**Source material:**

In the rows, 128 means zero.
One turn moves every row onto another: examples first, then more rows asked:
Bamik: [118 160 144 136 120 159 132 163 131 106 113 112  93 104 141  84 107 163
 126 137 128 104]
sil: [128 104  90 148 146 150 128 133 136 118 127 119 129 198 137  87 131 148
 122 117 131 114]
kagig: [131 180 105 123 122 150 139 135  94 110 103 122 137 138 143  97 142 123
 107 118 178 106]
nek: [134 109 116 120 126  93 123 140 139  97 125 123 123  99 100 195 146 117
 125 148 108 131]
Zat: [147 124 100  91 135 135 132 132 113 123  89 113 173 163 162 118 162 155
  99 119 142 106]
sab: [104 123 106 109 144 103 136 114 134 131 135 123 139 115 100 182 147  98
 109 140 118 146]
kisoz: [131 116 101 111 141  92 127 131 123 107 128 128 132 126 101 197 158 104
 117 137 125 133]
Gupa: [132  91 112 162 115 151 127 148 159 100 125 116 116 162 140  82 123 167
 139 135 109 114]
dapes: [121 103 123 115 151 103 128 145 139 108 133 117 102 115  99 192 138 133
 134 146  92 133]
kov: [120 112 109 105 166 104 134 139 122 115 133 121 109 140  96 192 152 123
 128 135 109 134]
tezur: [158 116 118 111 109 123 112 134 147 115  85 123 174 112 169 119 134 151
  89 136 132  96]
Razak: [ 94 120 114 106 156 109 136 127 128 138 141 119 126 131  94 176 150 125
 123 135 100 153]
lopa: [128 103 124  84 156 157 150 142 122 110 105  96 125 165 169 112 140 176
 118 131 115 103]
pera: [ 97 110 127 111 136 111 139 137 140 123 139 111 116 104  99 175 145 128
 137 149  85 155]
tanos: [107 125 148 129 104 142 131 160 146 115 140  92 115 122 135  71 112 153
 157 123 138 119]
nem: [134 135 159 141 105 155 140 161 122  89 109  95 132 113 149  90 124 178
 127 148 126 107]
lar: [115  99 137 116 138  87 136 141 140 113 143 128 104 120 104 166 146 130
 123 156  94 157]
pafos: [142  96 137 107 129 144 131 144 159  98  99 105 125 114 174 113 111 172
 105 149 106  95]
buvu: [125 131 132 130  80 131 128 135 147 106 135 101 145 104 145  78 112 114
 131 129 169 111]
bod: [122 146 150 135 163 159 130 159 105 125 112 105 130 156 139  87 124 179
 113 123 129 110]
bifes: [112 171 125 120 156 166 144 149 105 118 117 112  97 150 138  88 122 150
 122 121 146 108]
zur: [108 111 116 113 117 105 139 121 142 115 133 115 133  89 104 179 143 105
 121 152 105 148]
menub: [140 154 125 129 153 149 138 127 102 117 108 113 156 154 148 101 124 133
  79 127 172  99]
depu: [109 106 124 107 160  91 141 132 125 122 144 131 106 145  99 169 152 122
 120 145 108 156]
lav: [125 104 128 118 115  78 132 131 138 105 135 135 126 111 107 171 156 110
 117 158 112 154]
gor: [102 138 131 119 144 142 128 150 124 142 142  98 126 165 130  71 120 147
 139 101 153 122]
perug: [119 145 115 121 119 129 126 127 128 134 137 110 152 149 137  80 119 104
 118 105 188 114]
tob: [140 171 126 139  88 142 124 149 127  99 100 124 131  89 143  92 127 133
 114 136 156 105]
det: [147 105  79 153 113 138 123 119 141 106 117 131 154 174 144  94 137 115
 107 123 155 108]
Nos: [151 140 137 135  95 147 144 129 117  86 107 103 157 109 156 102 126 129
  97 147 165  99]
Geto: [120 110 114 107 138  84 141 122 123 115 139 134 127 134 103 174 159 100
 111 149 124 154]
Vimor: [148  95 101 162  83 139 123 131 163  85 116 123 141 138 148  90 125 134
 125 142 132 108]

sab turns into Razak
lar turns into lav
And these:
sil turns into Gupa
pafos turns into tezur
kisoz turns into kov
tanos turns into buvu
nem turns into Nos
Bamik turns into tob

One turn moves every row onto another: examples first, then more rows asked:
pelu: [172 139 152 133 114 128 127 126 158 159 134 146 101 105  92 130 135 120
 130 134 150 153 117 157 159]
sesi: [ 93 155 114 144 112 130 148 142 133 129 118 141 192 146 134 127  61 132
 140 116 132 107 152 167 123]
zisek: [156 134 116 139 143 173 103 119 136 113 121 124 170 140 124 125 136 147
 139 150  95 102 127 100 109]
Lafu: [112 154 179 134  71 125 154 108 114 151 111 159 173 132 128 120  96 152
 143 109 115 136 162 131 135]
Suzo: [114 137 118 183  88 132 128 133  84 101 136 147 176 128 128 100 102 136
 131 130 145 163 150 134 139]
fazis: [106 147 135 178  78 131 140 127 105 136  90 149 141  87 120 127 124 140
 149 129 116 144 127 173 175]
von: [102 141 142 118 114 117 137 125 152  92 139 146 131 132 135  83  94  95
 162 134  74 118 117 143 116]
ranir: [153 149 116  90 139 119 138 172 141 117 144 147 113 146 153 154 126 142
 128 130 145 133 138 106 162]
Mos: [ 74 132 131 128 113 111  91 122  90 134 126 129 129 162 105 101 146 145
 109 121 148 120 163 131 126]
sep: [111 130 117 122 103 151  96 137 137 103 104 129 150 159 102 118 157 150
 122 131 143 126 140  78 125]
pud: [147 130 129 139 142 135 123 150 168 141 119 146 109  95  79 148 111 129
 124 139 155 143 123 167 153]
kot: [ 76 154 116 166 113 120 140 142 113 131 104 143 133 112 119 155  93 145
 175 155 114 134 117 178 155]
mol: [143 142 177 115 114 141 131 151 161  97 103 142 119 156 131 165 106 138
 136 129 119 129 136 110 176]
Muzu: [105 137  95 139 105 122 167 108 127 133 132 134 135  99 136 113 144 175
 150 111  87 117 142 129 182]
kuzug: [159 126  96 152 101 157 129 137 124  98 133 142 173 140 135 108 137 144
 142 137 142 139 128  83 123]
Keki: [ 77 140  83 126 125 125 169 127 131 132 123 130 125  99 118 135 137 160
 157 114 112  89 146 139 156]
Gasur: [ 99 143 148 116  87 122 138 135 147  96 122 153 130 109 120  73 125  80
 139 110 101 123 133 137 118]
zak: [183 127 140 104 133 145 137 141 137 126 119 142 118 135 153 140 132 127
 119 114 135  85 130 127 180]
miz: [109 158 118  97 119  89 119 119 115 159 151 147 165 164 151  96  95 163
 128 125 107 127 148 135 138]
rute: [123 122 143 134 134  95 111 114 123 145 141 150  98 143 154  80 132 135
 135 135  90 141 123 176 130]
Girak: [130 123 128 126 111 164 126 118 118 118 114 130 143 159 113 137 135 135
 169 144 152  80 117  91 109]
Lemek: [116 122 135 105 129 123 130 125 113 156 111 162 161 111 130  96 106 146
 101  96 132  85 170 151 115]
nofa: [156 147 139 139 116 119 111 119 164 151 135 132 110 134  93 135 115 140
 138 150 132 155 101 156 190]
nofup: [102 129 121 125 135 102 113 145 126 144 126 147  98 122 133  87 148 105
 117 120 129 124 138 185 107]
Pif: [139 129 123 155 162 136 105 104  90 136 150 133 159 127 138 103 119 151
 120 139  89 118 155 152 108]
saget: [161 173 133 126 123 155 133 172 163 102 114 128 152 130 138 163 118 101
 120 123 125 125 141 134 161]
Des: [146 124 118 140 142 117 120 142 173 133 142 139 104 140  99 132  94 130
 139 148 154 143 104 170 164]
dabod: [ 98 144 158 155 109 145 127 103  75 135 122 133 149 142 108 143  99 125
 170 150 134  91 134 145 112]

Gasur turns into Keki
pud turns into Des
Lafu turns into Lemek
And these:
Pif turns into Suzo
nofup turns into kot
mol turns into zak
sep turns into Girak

**Assigned task:**
Search the entries above for the string "Lafu". Copy each line in which it appears.

**Written solution:**
Lafu: [112 154 179 134  71 125 154 108 114 151 111 159 173 132 128 120  96 152
Lafu turns into Lemek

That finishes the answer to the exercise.